• Task to carry out:
Which lines below fall between the one containing "[208 197 127" and the one containing "95 137 165]"? Repeat them exactly, counting both of those lines, and add nothing else.

(Dataset records)

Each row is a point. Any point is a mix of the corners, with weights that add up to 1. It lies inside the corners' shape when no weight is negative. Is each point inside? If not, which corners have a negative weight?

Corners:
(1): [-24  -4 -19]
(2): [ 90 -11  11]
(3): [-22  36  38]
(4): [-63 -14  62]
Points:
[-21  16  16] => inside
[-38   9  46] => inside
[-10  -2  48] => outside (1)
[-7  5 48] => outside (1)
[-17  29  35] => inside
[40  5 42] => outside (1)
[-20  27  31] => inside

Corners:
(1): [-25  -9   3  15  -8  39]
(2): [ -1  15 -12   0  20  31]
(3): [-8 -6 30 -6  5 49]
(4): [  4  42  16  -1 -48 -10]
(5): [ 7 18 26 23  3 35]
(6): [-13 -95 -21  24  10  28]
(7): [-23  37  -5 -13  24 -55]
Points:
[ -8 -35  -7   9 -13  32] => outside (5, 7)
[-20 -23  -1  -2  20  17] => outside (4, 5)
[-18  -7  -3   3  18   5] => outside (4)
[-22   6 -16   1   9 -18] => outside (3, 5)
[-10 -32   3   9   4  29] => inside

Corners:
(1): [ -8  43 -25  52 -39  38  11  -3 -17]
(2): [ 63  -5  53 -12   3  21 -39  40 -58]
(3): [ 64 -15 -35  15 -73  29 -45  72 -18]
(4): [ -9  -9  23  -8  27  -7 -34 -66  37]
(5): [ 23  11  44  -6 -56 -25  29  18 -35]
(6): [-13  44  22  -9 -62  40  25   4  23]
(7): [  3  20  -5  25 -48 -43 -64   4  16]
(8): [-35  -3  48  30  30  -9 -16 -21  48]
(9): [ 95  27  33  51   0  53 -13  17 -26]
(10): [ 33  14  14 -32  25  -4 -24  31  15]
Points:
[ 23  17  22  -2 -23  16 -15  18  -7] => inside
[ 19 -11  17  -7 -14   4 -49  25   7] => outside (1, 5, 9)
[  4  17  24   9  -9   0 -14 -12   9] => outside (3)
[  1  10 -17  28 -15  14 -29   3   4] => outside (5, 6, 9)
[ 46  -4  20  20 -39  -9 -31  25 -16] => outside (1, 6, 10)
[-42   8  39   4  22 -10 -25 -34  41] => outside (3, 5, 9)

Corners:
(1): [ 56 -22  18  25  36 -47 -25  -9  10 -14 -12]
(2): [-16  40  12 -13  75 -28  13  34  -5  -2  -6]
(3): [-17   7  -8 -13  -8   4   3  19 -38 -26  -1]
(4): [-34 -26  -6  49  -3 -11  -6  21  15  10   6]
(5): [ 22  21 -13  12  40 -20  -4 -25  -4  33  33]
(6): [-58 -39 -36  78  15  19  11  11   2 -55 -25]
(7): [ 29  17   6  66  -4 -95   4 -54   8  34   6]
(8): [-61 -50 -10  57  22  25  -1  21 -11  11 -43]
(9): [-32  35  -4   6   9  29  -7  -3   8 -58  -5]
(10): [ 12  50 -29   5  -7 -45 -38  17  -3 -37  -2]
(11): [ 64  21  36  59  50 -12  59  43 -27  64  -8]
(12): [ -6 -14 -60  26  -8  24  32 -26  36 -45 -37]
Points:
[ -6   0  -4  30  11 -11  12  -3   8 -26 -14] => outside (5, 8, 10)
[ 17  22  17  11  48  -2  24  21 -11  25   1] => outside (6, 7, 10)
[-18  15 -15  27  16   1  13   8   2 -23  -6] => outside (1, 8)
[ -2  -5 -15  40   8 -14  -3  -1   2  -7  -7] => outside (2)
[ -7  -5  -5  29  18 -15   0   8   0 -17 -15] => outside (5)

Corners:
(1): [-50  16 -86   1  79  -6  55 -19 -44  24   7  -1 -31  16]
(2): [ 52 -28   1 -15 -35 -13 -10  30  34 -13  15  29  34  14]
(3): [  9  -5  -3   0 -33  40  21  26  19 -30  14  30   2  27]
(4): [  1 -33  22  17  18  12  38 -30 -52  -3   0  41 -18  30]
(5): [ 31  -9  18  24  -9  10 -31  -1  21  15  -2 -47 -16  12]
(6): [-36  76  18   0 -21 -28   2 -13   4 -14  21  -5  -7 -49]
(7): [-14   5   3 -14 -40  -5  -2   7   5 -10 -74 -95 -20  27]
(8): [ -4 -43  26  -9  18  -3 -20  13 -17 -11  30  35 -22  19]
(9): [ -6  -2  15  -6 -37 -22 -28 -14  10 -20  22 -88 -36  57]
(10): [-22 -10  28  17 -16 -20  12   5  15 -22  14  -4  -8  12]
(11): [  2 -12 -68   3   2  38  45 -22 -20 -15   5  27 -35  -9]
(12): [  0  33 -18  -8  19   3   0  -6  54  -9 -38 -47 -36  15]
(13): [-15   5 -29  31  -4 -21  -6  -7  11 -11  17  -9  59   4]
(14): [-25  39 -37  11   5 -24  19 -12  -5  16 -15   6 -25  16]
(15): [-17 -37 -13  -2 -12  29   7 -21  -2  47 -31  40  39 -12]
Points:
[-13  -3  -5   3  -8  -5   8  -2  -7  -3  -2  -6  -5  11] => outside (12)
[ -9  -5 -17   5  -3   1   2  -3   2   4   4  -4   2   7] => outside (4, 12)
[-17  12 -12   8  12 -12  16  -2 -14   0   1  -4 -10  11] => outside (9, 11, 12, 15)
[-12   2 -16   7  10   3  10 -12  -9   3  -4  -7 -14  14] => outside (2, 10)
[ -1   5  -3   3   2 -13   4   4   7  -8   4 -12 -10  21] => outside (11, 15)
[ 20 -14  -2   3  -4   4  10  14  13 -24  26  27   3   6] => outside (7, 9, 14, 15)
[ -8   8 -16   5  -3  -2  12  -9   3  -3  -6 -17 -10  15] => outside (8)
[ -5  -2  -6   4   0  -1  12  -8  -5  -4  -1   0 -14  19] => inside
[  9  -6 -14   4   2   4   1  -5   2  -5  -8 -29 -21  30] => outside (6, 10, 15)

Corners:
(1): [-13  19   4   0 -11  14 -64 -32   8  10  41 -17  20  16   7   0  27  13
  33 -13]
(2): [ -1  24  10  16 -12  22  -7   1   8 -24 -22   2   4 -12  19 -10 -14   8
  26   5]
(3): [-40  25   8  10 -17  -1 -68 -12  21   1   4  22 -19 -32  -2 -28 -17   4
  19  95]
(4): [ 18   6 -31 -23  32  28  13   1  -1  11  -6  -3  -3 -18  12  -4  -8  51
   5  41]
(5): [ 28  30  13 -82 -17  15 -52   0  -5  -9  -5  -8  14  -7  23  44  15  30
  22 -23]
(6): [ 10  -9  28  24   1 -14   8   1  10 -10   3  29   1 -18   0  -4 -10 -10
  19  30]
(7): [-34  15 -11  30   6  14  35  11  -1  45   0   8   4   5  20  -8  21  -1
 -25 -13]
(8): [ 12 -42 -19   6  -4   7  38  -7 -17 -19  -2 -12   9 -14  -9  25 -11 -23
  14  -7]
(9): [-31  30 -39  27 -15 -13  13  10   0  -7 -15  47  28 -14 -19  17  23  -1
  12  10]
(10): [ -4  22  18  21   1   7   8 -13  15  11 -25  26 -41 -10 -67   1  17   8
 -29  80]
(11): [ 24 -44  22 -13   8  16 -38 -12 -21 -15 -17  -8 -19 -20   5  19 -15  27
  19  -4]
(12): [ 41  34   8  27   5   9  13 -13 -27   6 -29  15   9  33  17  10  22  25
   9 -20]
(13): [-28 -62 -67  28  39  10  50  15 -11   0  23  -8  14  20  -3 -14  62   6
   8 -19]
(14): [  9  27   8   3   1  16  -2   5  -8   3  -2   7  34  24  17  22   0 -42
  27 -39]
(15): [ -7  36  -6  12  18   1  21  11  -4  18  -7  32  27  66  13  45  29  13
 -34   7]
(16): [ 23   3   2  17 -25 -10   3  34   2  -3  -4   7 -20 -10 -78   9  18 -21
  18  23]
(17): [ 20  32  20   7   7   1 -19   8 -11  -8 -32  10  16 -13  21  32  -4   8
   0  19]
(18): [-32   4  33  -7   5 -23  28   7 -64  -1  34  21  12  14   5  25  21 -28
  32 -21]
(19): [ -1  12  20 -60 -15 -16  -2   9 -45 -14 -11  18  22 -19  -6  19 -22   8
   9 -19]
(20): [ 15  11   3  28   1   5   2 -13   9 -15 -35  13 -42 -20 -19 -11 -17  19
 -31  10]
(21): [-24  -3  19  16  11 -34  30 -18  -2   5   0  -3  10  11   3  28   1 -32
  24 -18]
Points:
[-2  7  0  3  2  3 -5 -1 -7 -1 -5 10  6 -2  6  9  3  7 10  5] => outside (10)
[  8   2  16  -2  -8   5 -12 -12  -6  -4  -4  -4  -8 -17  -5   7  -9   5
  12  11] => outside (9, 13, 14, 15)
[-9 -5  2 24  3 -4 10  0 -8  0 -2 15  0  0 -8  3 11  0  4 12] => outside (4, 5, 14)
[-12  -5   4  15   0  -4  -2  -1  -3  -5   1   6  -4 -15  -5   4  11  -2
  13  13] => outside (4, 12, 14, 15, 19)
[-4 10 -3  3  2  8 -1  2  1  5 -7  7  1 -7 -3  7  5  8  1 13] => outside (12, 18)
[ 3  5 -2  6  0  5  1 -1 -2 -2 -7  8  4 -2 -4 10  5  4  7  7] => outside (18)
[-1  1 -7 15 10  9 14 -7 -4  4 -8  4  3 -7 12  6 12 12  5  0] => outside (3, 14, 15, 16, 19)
...
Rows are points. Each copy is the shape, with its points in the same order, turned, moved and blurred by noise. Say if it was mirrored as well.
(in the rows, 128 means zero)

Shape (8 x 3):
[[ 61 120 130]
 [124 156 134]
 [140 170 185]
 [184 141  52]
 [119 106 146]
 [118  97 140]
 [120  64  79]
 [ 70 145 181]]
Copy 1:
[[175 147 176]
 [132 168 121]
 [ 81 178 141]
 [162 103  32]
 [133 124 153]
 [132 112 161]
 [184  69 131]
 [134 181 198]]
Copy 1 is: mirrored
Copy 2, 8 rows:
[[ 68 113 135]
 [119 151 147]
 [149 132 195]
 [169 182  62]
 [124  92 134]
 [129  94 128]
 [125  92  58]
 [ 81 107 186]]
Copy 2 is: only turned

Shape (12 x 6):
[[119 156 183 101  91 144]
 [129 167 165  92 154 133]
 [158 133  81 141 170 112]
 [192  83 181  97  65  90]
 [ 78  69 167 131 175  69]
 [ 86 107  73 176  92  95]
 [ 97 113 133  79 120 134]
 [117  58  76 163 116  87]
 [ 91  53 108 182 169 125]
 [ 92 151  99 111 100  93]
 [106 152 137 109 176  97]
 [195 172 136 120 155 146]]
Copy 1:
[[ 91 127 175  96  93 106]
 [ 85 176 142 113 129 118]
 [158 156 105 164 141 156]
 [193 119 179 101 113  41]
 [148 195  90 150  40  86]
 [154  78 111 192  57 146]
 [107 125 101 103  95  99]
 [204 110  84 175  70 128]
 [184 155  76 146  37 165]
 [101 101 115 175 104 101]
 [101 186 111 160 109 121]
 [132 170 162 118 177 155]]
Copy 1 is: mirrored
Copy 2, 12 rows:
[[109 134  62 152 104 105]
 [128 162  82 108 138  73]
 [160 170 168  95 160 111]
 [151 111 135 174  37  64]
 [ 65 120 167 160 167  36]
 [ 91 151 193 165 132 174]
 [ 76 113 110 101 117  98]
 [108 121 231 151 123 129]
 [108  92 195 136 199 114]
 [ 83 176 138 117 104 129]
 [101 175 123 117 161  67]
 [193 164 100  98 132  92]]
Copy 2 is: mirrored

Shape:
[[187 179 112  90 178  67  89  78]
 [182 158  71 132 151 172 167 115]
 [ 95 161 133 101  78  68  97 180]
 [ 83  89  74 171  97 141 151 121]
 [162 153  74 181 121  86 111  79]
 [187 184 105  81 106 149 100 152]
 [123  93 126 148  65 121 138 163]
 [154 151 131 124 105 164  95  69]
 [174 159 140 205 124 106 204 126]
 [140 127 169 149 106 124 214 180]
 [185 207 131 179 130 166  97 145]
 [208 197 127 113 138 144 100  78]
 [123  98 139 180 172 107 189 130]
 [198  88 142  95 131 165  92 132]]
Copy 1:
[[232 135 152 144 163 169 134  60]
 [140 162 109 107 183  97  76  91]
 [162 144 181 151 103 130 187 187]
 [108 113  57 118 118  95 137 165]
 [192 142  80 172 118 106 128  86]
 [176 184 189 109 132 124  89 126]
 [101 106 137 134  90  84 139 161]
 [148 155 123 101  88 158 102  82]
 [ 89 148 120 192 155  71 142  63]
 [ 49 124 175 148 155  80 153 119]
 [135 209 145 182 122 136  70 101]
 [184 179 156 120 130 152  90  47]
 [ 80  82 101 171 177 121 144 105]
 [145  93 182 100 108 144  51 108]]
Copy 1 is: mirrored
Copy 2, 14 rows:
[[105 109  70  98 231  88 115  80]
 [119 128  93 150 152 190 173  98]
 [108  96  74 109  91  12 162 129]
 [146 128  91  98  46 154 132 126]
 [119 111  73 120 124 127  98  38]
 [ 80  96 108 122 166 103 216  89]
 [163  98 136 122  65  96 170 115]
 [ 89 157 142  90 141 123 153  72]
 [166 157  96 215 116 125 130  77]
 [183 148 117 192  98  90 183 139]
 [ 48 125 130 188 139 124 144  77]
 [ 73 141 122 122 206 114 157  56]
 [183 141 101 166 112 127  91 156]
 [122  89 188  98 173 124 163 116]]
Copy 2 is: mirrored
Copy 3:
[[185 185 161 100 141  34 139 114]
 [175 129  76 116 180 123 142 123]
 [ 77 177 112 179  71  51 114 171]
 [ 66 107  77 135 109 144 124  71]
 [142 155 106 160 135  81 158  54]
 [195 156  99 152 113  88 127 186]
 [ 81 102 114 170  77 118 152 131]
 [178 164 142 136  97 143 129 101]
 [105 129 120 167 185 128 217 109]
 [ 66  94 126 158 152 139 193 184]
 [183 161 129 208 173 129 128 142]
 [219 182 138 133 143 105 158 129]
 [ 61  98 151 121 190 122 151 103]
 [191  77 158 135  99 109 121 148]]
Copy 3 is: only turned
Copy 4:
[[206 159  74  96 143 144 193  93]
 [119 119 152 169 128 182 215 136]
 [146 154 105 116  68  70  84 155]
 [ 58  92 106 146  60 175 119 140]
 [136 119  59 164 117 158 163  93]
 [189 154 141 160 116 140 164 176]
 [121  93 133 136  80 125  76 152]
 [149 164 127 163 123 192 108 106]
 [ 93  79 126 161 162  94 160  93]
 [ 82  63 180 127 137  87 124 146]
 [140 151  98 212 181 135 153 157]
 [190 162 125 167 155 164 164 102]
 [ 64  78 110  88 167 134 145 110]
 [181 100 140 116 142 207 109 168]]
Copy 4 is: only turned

• Response area:
 [208 197 127 113 138 144 100  78]
 [123  98 139 180 172 107 189 130]
 [198  88 142  95 131 165  92 132]]
Copy 1:
[[232 135 152 144 163 169 134  60]
 [140 162 109 107 183  97  76  91]
 [162 144 181 151 103 130 187 187]
 [108 113  57 118 118  95 137 165]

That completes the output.